* _Activity_:
Pick out all lines with the word "classifier" from the records that follow.

══ Entries provided

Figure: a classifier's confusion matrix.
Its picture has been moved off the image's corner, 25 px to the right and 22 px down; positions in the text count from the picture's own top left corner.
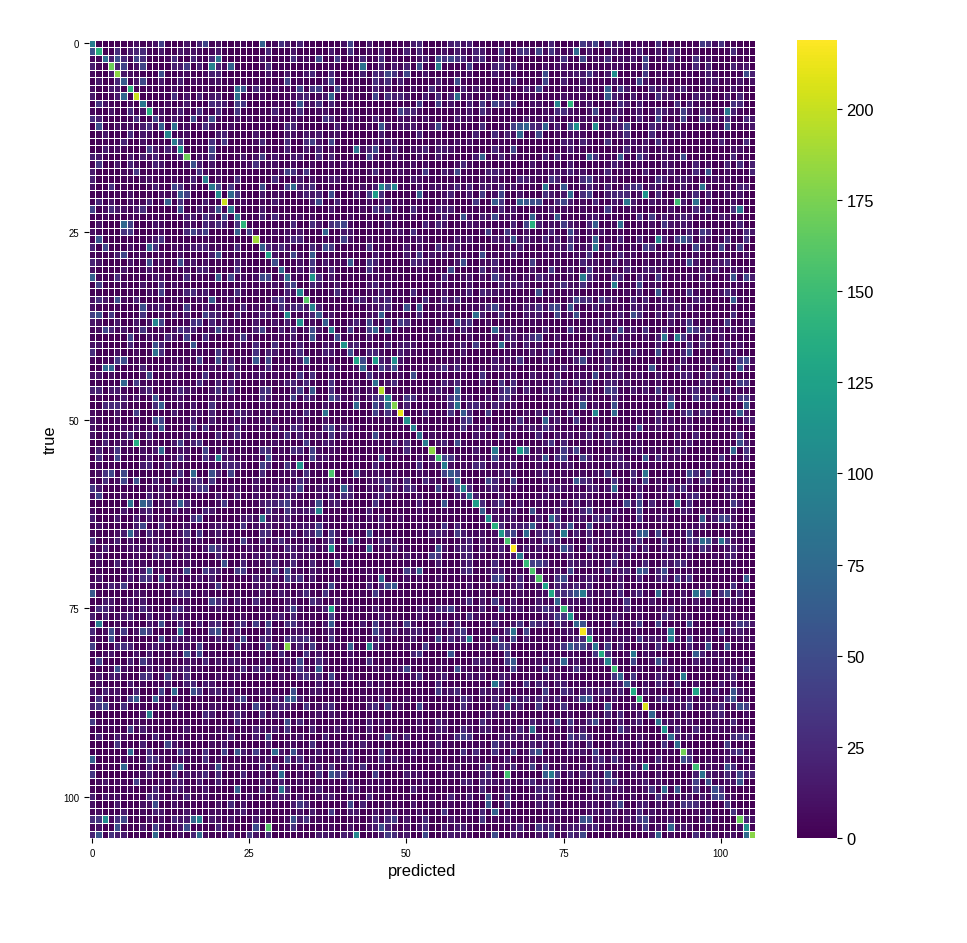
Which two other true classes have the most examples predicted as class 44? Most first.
80, 67
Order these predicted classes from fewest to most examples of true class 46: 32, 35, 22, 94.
94, 32, 22, 35
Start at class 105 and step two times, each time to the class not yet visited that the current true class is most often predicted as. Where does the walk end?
45
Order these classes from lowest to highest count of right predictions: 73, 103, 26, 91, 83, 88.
91, 73, 83, 103, 26, 88
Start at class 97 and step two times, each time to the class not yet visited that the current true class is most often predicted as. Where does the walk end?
100
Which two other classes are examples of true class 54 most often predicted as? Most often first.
68, 64
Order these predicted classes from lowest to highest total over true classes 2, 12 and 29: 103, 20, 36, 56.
103, 56, 36, 20
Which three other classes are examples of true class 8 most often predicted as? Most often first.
76, 74, 33
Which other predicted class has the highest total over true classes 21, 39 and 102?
93
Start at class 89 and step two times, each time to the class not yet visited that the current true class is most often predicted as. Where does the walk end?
101
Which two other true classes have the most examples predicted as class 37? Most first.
49, 25
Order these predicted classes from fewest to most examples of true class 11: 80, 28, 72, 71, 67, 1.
28, 71, 67, 1, 72, 80
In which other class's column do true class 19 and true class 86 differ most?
96
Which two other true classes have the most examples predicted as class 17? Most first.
103, 105
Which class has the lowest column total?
25
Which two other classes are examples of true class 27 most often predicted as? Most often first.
80, 9
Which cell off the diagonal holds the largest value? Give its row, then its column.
80, 31
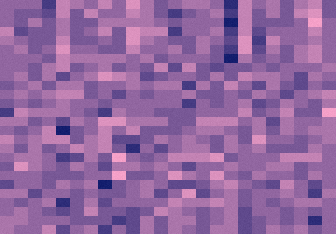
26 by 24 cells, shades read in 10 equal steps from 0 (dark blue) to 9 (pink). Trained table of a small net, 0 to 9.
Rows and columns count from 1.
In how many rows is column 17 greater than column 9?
10
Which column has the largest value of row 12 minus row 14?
5
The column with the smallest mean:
17
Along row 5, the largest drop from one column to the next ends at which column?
19
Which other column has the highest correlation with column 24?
4
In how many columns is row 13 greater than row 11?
9
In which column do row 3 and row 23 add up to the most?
23
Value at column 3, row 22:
3
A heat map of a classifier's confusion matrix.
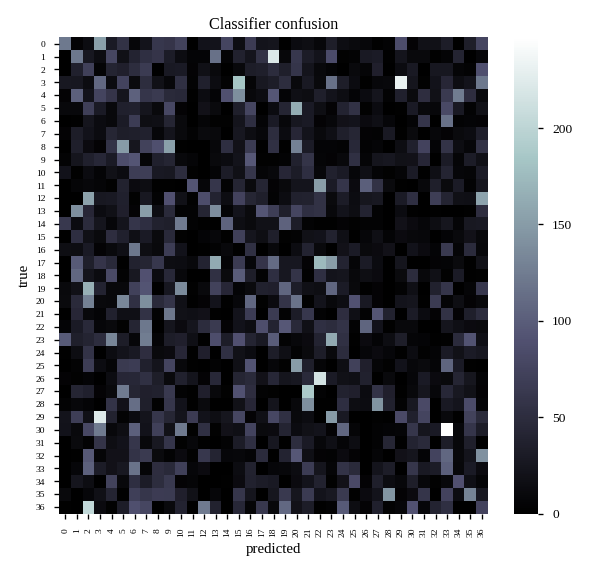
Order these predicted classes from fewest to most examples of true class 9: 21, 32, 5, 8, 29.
32, 29, 8, 21, 5
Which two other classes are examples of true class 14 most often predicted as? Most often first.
10, 19
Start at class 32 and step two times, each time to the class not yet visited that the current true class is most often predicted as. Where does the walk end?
2
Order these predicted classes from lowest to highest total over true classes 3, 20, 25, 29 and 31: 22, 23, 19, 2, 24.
22, 24, 19, 2, 23
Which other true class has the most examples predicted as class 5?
8
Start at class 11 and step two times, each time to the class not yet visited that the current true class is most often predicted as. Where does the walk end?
7
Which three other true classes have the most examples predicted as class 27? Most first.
28, 21, 11
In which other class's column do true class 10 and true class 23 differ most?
4
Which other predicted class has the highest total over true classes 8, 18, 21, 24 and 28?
9
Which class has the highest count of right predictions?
23
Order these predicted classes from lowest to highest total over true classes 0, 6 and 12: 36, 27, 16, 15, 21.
27, 21, 15, 16, 36
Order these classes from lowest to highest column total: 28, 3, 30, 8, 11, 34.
11, 28, 34, 30, 8, 3
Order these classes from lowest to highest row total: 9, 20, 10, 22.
10, 9, 22, 20
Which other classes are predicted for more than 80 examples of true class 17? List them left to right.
1, 13, 18, 22, 23

════

* _Response area_:
Figure: a classifier's confusion matrix.
A heat map of a classifier's confusion matrix.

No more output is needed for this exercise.